- **Extracted entries**
A small network was trained on invented records. Each row is its activation on one of them, seen along a few directions.
After each row come some of the record's fields: U, P, D, Z, L, Y.
Other fields move the rows too, some of them a lot.
[-12  15  -6   5 -28  29   3 -14  23 -28  12  46 -16 -23 -12  14  -7 -13
 -37  16 -10  -6 -30   9  12  -8  -4 -19 -13  23 -10 -19   1 -14 -14  -9
   6  46 -60 -25   0  12  19] | U: u4 / P: p2 / D: d1 / Z: z2 / L: l2 / Y: y1
[ 22   9   7   7  13  19  10 -26 -15 -11   8  11 -23   2   9  12   3  46
 -11  24  12  18  12  38 -24 -20  -8 -36  -9   1 -48 -16 -45 -13  -3   8
 -18   8 -26   3 -14 -13 -12] | U: u3 / P: p2 / D: d1 / Z: z1 / L: l2 / Y: y1
[ -7  31  -3 -41 -37  10  23  21  46  32 -13  41  -6 -37 -43 -17   5  13
  14  15  -7 -19  14 -16 -12 -23 -12  72  25  19  34  -6  -4   3  47   4
  10   1   1  27  -8  19 -19] | U: u4 / P: p1 / D: d2 / Z: z1 / L: l1 / Y: y1
[ 40   8 -22   1 -31   8   5  -6  30  18 -32   5   9 -41   7   7 -16 -19
   6   1   8  25  15  -7  -6  18  30   3 -24 -21   2  10  22  30  -8 -37
 -15  -6 -10 -10  -3 -11  23] | U: u1 / P: p2 / D: d2 / Z: z1 / L: l1 / Y: y2
[ 15 -15  43   5  -8  -3  21 -21 -72 -10  -6 -20  16  28  40  40  19   7
 -24 -14   6  22 -20 -14 -14   2  35 -58  25  -3  13   3 -32  41 -23  47
 -10 -16  12  -6  38   0  -8] | U: u1 / P: p1 / D: d1 / Z: z1 / L: l2 / Y: y1
[ 20  44   3  44 -33   3  35  -3  -8 -13  -5 -11   8  -9   0  -9 -35 -31
 -18  -9  -3  13 -26 -37   0  -8  24  23  14 -11  20   4 -11  16   4   5
   3   5  13 -11  -6  -5  -4] | U: u1 / P: p2 / D: d2 / Z: z2 / L: l1 / Y: y2
[-16  47  -9 -17 -17  27   9  20  61  36  -2  49  12 -51 -48 -21 -18   3
  32  18 -19 -28 -19  -6  32 -17   0  51  18  18  48 -27 -30  -8  -1 -10
 -20  41   3 -24 -40  10  -9] | U: u4 / P: p2 / D: d2 / Z: z2 / L: l2 / Y: y1
[-17 -11  11 -19 -11 -22 -17  -1 -28 -10  14  -3  25   2  26  -8   9  -2
  -2  -2  15 -19  25   9   7  -8   1 -29 -15  -7 -15  20  -5  -3  21 -13
  50  -2   7 -16   9 -11  -6] | U: u4 / P: p1 / D: d1 / Z: z1 / L: l2 / Y: y2
[  0  -7  13  28   1  14 -15 -22  16 -30   9 -13  16  12  13   1  23  -7
  20   5 -12 -19   8 -44  17 -11   3   2   6   7  17  25   3  14  18 -23
  16  24  -1 -17 -34  -6  -1] | U: u4 / P: p2 / D: d2 / Z: z2 / L: l1 / Y: y2
[ -3  -8 -33  -1  45 -19 -20   1  -1  -2  18  41  15  31  32  17  20  21
   0 -39  -9  46 -15  31 -36  36 -13 -26   3  21 -27   7 -18 -17   5  26
  -6 -12  -4 -23   0  -4  18] | U: u3 / P: p1 / D: d1 / Z: z2 / L: l2 / Y: y1
[ -1  14  -4 -16 -28   5   1  -1  -4   2  20  24  -9  -6  -9  20  17  11
 -47   0   9   3 -26   7   3 -25  -9 -14 -13  25   3   6  -1 -24 -16 -22
   7  20 -65  -5  13  20  22] | U: u4 / P: p1 / D: d1 / Z: z1 / L: l2 / Y: y1
[ -8   8   6  13  14 -15 -18 -10 -56 -22  -6 -26 -13  31   7   2  23  37
   9  11  18  12   7  21  39  11  25   2  17  19 -38   1  21  35 -16  18
 -24 -15  25  12  16  20  28] | U: u1 / P: p2 / D: d2 / Z: z1 / L: l2 / Y: y1
[ -3 -50  28  17   8 -19 -11  -8 -62 -20 -10 -69 -30  31  37   3  25  28
  -7  -3 -13  41  11 -14 -17  -8  14 -62 -22  49 -60   8  32  27  14  22
 -37 -14  10 -25   6 -20  14] | U: u1 / P: p2 / D: d2 / Z: z1 / L: l1 / Y: y1
[-20  25 -18  -8  12   2 -33  11  20  18  18  59 -10 -11 -30  -3 -37  37
   7  -8  11   9 -15  -1 -13  28  -5   9  12  -6  15 -22  -3 -13  37   5
   1   5 -13   2 -11  24  14] | U: u3 / P: p1 / D: d2 / Z: z2 / L: l2 / Y: y1
[-29   2  -7   3 -35  32  -2  11  47  28 -28  -9   0 -12 -21  18 -23  -7
 -19   5 -14 -29  -2   5   7  37  10  15 -17  -2  15  -6 -37   3  27 -23
 -27 -14  -2 -41  -4 -18 -17] | U: u2 / P: p2 / D: d1 / Z: z2 / L: l1 / Y: y2
[  4 -22  -4  36   9   1 -23 -24   2 -14   2  -5  16  -7  -2  12  16  10
  -8   1  -5  -8   0 -14  23   1  -5   2  -5  30  21  35  16  24  -8  -6
   4  48  -3  -4 -35 -10 -14] | U: u4 / P: p2 / D: d2 / Z: z2 / L: l1 / Y: y2
[ -3  27 -15  51  18 -10  12  18  37  -2  33  24 -18 -29 -12  -3 -13 -34
  13  -7  28  -6  -3  35  -1 -12  -2  50   3  -5  37 -28  -1 -15  12  -1
   1 -22 -11   2 -20  -2 -32] | U: u3 / P: p2 / D: d2 / Z: z2 / L: l1 / Y: y2
[ -2 -31   9   1   7 -28   8 -17 -39 -47 -31 -13 -18  18   6  55  16  12
 -60 -14 -13   5   7  13  18 -11 -27 -52 -16  11  -2  25  14 -20 -25 -17
 -15  -7   2  12  -3   1  -4] | U: u4 / P: p2 / D: d1 / Z: z1 / L: l1 / Y: y2
[ -8  28  -1 -23   0   1  19  13  24  10  36  27  -9  31   2 -12 -29 -34
   1  -8   7 -24  -2   9 -12  20  -6  -5   2  -9   7  25 -18 -14  24 -19
  37  23  15 -12 -11 -11  30] | U: u3 / P: p1 / D: d1 / Z: z2 / L: l2 / Y: y2
[ -7   7  -7 -23 -48   4  11  -2  -3  -5  13   4  -1  -1   2  28  13  12
 -46  -6   3   8 -24  12  13 -16 -24 -20  -1  13  11   2   7 -34 -19  -9
   4   7 -51   3  17  16  26] | U: u4 / P: p1 / D: d1 / Z: z1 / L: l2 / Y: y1
[ 10  19 -14  -9 -29  18   4  32  42  21  -3   5  12 -13 -40 -12 -30 -31
  -1  19 -34 -52  12  39  10  -3   3  25 -18  -6   0 -15 -33 -10  27 -20
 -37  -5  -6 -16  10  -1 -26] | U: u2 / P: p2 / D: d1 / Z: z1 / L: l1 / Y: y2
[-35  95 -32 -10 -22  18  26  51  70  10  82  51  -4 -89 -76 -35 -78 -58
  21   5 -24 -72 -36 -14   4 -27   5  89 -25 -46  58 -38  -5  -5  18 -22
  32   4   1  21   3  17 -16] | U: u2 / P: p2 / D: d2 / Z: z2 / L: l2 / Y: y2
[-25   8  -3  -3 -57 -10 -22 -25  -5  21  14  16   5  27  -6   8   3   1
 -27 -19   1   3 -25 -12  16 -21  25  11 -12  12  18  22  -1  -1 -12  34
 -23 -16 -35  25  11 -14  15] | U: u1 / P: p1 / D: d1 / Z: z1 / L: l2 / Y: y1
[-34  68 -17 -44 -19  -4  -1  14  39  28  -6  39  14 -36 -15 -28  -9 -18
  -3  37  15 -16  -4  -8   9 -35   5  27   6  13 -17 -18 -28   9  26   8
  28   4 -14  -3   6  15 -27] | U: u4 / P: p1 / D: d1 / Z: z1 / L: l2 / Y: y1
[-17  13 -42 -15 -58  21   6   9  33  19  54  -6 -12 -26 -32  25 -21 -48
   8   4 -24 -24 -15 -38  21   4   1  34   5 -17  27 -54 -17 -21  -1  20
  11  14   6  -7 -11   9   3] | U: u2 / P: p2 / D: d2 / Z: z2 / L: l2 / Y: y1
[-30  81 -18   7  15  11  23  44  56  13  11   3 -32 -68 -24  -5 -46 -33
  32   3 -27 -59  -4  -9 -16 -46  13  74   8 -31  28 -25 -15 -13  -7  12
 -22  -5 -41  18   2  -6  15] | U: u2 / P: p2 / D: d2 / Z: z1 / L: l1 / Y: y1
[  9 -37  26 -17  39   7  12   4 -25 -21  -4 -12  43  47  13 -17   7   3
   9   4 -11   1  13  15 -20   7  -4  -9 -51 -28 -13  -6  19  -6 -28  -9
   8  14  16   3  31   8   7] | U: u2 / P: p1 / D: d1 / Z: z2 / L: l1 / Y: y2
[-26  35   6 -19 -43 -14 -26  -2  20  17  10  15  -7 -21  -5 -14   1  -4
  23  -1  -8 -34  23 -27 -18 -37 -10   6  13 -23   8 -22   1  15  22 -10
  20   7  11 -10 -24  -6   9] | U: u4 / P: p2 / D: d2 / Z: z1 / L: l2 / Y: y1
[-25  -2 -13  35  15   8   9   0   2   0 -17  -3 -35  -3 -12   8  -2  15
   1  -8   9 -16  13   8 -49  -7 -34  -8  -4   1 -35  13 -19   0  -7  20
   3  18  16   6 -16   0  26] | U: u3 / P: p2 / D: d2 / Z: z1 / L: l1 / Y: y1
[-22  49 -10 -28  -1  13   9  35  44  28 -26  44   7 -30 -28 -30  -1  -2
   8   9   4  12 -39 -15  41 -31  -4  18   5   9  -6  -4 -19 -23  29  19
  25  26 -27 -35   4  11 -10] | U: u4 / P: p1 / D: d1 / Z: z2 / L: l2 / Y: y1

Which values does each new row have?
[ 49  -4   9  -8 -24  14   1  -8 -33  -1 -27  15  42   3  41  37   3   1
 -22  -9  -1  15  -1 -21  30   2  13  -9  -6  16   4  22 -15  20 -20   8
  17 -22  11  24  -3   2  13] | U: u1 / P: p1 / D: d1 / Z: z1 / L: l2 / Y: y2
[ 17  28   0 -22 -24 -21 -19  27 -10   5  -3  18   1   1  22 -14   2  23
  24   4   6  44  13 -29  13  -2 -21  -4 -17   8  28  12 -21  27 -11  10
  -1  12  -5  34   2  -1  15] | U: u1 / P: p1 / D: d2 / Z: z1 / L: l2 / Y: y1
[ -6  10 -13  10   6 -19 -11 -27  -4 -10 -22 -34  41   8  -4  -3 -14  -2
 -17  13  13  53   4  22   9   5 -16   8   3  -8  31  -1  18   0 -23 -23
 -12 -10  -2  14 -35 -23   1] | U: u1 / P: p2 / D: d2 / Z: z2 / L: l1 / Y: y2
[-10 -44  24  -2  14   4  -1 -54 -46   0 -11 -20  20  10  26 -13  12  -6
 -32  -1  24  18 -11 -30  -7 -10   3 -31 -20   0  -1  38  10 -17 -21   8
 -42 -36   4  -4  17 -15   8] | U: u1 / P: p1 / D: d1 / Z: z1 / L: l1 / Y: y2
[ 43 -26  12 -21  -8   1   9 -12 -23 -10 -20  10  29  -2  54  26  -5  -8
   2  -7  -2  24  45  -3   8  -5  15 -16 -24  -9 -19  21  12  19  10  18
  18  -5  17 -14  12  13   4] | U: u1 / P: p1 / D: d1 / Z: z1 / L: l1 / Y: y2
[ 16 -26   9   4  -4  25 -11  -3  -9  -6  15   2  -6  11 -30   2 -22  24
   7  17  -3   4  15   3 -26 -45   0 -14 -24  -6 -21 -34 -16  -5 -25 -13
   3  -5   5   4   8   4  -3] | U: u2 / P: p2 / D: d2 / Z: z1 / L: l2 / Y: y1
[  0 -33   1   2  12 -25  12  -5  13  19 -15  23 -18  21   5 -36 -28  15
  -1  19  -8 -11  -2   4  16  39   0 -22   4  -4   4   9 -10  -2  20   3
  28 -14 -19 -15  20 -25   7] | U: u3 / P: p1 / D: d1 / Z: z2 / L: l1 / Y: y2
[ -5 -30   5  24  -5 -23 -38  19 -79  -8 -12  -2  10  71  36  -8  29  27
   7  -2 -20  71 -27  16   3  37   2 -31  19   7 -13  17  -5   2   1  16
 -11  -6  17   1  -4  11  15] | U: u1 / P: p1 / D: d2 / Z: z2 / L: l2 / Y: y1
[  0 -38  14  67  -4 -34  -6  13 -81 -18 -17 -46  12  64  46  -7  23  14
 -16  18  11  56 -28   9   0  23 -10 -26  11  13 -20  20  30  21  -6   6
 -12 -19  26  -7  -7   9 -18] | U: u1 / P: p2 / D: d2 / Z: z2 / L: l1 / Y: y2
[  1  86  -2 -28 -15  26  -1  52  82  41  32  41   4 -56 -83 -12 -68 -27
  21  17 -33 -67 -31   2  10 -39   4  69  -5 -18  44 -62 -20 -27  14 -13
 -13   5  -1 -12 -32   8 -21] | U: u2 / P: p2 / D: d2 / Z: z2 / L: l2 / Y: y1
[-24   6   0 -21  -6  27  37  19   8  37 -16  -1  20  -8  30  32  18 -23
  -6   7 -11 -22 -10 -12   2  14  -3  36  -5 -26  -5 -21   9 -26  39  51
  -2  20  -2  15   4 -15 -19] | U: u2 / P: p1 / D: d1 / Z: z2 / L: l1 / Y: y1
[ -2 -59  26  -6  -1 -19 -33  -2 -29 -36 -14 -16  23  27  49  28  48  -7
 -23   2  12  -4  32 -24  -5 -10  -1 -31 -12  26  -2  33   5  -5  25  -2
  16 -11   1   4   0 -14  -9] | U: u4 / P: p1 / D: d1 / Z: z1 / L: l1 / Y: y2
[ 15 -44  39  -3  26 -14   4  -3 -64 -21 -10 -35  17  27  11 -15   7  13
  14 -25   8  36  28 -15  -4  30  10 -36 -20  33 -55  29  21   5  -3 -22
 -12 -27   3  -7  -1  22  22] | U: u1 / P: p1 / D: d2 / Z: z1 / L: l1 / Y: y2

- **What you have to do**
Which lines in the data above hold the word "fields"? Return each of them.

- **Answer to the problem**
After each row come some of the record's fields: U, P, D, Z, L, Y.
Other fields move the rows too, some of them a lot.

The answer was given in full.